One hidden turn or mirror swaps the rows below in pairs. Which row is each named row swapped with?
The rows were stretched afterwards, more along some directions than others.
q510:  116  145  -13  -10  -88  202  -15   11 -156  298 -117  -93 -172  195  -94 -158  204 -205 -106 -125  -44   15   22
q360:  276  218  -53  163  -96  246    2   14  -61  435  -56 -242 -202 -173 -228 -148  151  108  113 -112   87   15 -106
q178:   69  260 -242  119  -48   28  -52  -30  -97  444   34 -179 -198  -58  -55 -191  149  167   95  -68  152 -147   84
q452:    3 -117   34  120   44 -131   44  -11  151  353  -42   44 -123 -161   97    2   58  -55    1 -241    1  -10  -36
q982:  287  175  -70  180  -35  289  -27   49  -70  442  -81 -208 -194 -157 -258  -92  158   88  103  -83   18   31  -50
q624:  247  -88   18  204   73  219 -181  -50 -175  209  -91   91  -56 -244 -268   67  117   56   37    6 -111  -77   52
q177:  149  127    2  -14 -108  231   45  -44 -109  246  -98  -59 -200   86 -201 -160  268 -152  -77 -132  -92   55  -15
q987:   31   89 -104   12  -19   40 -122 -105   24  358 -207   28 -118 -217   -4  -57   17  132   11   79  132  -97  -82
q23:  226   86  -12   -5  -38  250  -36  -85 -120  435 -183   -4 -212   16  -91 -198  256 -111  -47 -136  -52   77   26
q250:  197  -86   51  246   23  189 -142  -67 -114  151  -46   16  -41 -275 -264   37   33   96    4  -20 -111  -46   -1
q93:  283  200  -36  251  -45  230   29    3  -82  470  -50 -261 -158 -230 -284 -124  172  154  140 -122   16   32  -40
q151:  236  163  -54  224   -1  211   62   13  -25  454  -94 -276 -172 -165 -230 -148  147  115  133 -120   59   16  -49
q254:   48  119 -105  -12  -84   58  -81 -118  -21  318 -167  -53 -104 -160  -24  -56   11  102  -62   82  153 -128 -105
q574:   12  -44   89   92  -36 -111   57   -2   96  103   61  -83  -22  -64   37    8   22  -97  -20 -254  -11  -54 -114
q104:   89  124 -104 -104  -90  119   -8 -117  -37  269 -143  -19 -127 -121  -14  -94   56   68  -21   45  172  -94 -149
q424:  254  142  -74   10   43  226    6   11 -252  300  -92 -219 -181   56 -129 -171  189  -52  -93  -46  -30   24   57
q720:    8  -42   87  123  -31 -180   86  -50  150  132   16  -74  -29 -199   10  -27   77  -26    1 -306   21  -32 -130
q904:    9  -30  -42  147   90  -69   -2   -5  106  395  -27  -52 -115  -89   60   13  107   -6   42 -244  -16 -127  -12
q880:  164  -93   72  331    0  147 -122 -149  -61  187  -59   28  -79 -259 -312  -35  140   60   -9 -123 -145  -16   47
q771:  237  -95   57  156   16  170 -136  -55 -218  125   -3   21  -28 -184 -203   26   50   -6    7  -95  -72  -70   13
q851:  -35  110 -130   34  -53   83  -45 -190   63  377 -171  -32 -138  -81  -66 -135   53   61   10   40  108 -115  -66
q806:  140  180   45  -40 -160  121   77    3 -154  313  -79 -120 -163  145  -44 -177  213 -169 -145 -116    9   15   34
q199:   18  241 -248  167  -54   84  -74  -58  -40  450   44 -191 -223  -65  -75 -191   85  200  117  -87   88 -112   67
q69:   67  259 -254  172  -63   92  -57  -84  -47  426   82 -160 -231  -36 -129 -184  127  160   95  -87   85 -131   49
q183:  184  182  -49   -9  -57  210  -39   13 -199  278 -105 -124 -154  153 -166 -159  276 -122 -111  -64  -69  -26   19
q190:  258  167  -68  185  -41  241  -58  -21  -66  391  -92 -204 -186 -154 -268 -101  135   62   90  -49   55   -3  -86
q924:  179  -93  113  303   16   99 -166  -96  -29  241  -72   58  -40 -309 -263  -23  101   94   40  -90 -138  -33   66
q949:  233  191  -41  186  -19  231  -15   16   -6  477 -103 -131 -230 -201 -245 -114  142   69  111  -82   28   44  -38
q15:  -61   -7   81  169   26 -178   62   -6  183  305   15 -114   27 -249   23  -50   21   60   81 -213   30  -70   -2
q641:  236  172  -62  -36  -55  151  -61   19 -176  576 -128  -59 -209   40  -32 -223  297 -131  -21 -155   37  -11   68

=-=-=-=-=

## TASK TO COMPLETE
I'd like the entries above reproduced in full, exactly as they stand.

## EXPECTED ANSWER
One hidden turn or mirror swaps the rows below in pairs. Which row is each named row swapped with?
The rows were stretched afterwards, more along some directions than others.
q510:  116  145  -13  -10  -88  202  -15   11 -156  298 -117  -93 -172  195  -94 -158  204 -205 -106 -125  -44   15   22
q360:  276  218  -53  163  -96  246    2   14  -61  435  -56 -242 -202 -173 -228 -148  151  108  113 -112   87   15 -106
q178:   69  260 -242  119  -48   28  -52  -30  -97  444   34 -179 -198  -58  -55 -191  149  167   95  -68  152 -147   84
q452:    3 -117   34  120   44 -131   44  -11  151  353  -42   44 -123 -161   97    2   58  -55    1 -241    1  -10  -36
q982:  287  175  -70  180  -35  289  -27   49  -70  442  -81 -208 -194 -157 -258  -92  158   88  103  -83   18   31  -50
q624:  247  -88   18  204   73  219 -181  -50 -175  209  -91   91  -56 -244 -268   67  117   56   37    6 -111  -77   52
q177:  149  127    2  -14 -108  231   45  -44 -109  246  -98  -59 -200   86 -201 -160  268 -152  -77 -132  -92   55  -15
q987:   31   89 -104   12  -19   40 -122 -105   24  358 -207   28 -118 -217   -4  -57   17  132   11   79  132  -97  -82
q23:  226   86  -12   -5  -38  250  -36  -85 -120  435 -183   -4 -212   16  -91 -198  256 -111  -47 -136  -52   77   26
q250:  197  -86   51  246   23  189 -142  -67 -114  151  -46   16  -41 -275 -264   37   33   96    4  -20 -111  -46   -1
q93:  283  200  -36  251  -45  230   29    3  -82  470  -50 -261 -158 -230 -284 -124  172  154  140 -122   16   32  -40
q151:  236  163  -54  224   -1  211   62   13  -25  454  -94 -276 -172 -165 -230 -148  147  115  133 -120   59   16  -49
q254:   48  119 -105  -12  -84   58  -81 -118  -21  318 -167  -53 -104 -160  -24  -56   11  102  -62   82  153 -128 -105
q574:   12  -44   89   92  -36 -111   57   -2   96  103   61  -83  -22  -64   37    8   22  -97  -20 -254  -11  -54 -114
q104:   89  124 -104 -104  -90  119   -8 -117  -37  269 -143  -19 -127 -121  -14  -94   56   68  -21   45  172  -94 -149
q424:  254  142  -74   10   43  226    6   11 -252  300  -92 -219 -181   56 -129 -171  189  -52  -93  -46  -30   24   57
q720:    8  -42   87  123  -31 -180   86  -50  150  132   16  -74  -29 -199   10  -27   77  -26    1 -306   21  -32 -130
q904:    9  -30  -42  147   90  -69   -2   -5  106  395  -27  -52 -115  -89   60   13  107   -6   42 -244  -16 -127  -12
q880:  164  -93   72  331    0  147 -122 -149  -61  187  -59   28  -79 -259 -312  -35  140   60   -9 -123 -145  -16   47
q771:  237  -95   57  156   16  170 -136  -55 -218  125   -3   21  -28 -184 -203   26   50   -6    7  -95  -72  -70   13
q851:  -35  110 -130   34  -53   83  -45 -190   63  377 -171  -32 -138  -81  -66 -135   53   61   10   40  108 -115  -66
q806:  140  180   45  -40 -160  121   77    3 -154  313  -79 -120 -163  145  -44 -177  213 -169 -145 -116    9   15   34
q199:   18  241 -248  167  -54   84  -74  -58  -40  450   44 -191 -223  -65  -75 -191   85  200  117  -87   88 -112   67
q69:   67  259 -254  172  -63   92  -57  -84  -47  426   82 -160 -231  -36 -129 -184  127  160   95  -87   85 -131   49
q183:  184  182  -49   -9  -57  210  -39   13 -199  278 -105 -124 -154  153 -166 -159  276 -122 -111  -64  -69  -26   19
q190:  258  167  -68  185  -41  241  -58  -21  -66  391  -92 -204 -186 -154 -268 -101  135   62   90  -49   55   -3  -86
q924:  179  -93  113  303   16   99 -166  -96  -29  241  -72   58  -40 -309 -263  -23  101   94   40  -90 -138  -33   66
q949:  233  191  -41  186  -19  231  -15   16   -6  477 -103 -131 -230 -201 -245 -114  142   69  111  -82   28   44  -38
q15:  -61   -7   81  169   26 -178   62   -6  183  305   15 -114   27 -249   23  -50   21   60   81 -213   30  -70   -2
q641:  236  172  -62  -36  -55  151  -61   19 -176  576 -128  -59 -209   40  -32 -223  297 -131  -21 -155   37  -11   68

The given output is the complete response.